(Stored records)
++++++++++

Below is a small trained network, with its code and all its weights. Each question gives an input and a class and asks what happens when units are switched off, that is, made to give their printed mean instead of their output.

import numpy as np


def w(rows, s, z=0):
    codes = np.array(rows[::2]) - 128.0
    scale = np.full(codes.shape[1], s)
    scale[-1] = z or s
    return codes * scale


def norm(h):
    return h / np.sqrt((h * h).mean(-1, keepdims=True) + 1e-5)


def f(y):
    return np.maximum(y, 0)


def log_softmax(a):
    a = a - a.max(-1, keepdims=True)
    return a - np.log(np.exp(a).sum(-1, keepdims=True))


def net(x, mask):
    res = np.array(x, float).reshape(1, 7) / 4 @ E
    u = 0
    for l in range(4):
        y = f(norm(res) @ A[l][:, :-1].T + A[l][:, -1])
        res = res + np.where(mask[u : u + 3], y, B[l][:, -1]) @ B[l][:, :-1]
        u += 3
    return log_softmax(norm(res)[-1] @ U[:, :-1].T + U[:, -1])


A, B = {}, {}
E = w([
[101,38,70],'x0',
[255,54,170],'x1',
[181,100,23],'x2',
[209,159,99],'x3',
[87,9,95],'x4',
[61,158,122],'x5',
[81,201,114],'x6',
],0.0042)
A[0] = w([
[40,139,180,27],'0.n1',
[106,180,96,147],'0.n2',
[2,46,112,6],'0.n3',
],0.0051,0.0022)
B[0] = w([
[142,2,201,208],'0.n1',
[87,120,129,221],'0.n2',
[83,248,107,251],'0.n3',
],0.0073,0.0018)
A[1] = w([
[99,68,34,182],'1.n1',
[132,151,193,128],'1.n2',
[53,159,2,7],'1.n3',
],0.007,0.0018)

++++++++++

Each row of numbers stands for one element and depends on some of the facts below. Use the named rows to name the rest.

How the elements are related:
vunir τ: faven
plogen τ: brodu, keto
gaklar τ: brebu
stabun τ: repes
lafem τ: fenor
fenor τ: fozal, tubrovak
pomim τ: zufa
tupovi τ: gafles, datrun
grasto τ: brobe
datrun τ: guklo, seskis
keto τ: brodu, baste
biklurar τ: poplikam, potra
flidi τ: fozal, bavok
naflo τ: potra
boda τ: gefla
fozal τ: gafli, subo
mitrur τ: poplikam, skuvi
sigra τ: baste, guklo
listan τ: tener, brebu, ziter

++++++++++

■ **YOUR GOAL**: Every line above from the line with "How the elements" to the line with "listan τ: tener, brebu, ziter", inclusive, must be returned exactly; no other line belongs in the reply.

■ **REPLY TO THE TASK**:
How the elements are related:
vunir τ: faven
plogen τ: brodu, keto
gaklar τ: brebu
stabun τ: repes
lafem τ: fenor
fenor τ: fozal, tubrovak
pomim τ: zufa
tupovi τ: gafles, datrun
grasto τ: brobe
datrun τ: guklo, seskis
keto τ: brodu, baste
biklurar τ: poplikam, potra
flidi τ: fozal, bavok
naflo τ: potra
boda τ: gefla
fozal τ: gafli, subo
mitrur τ: poplikam, skuvi
sigra τ: baste, guklo
listan τ: tener, brebu, ziter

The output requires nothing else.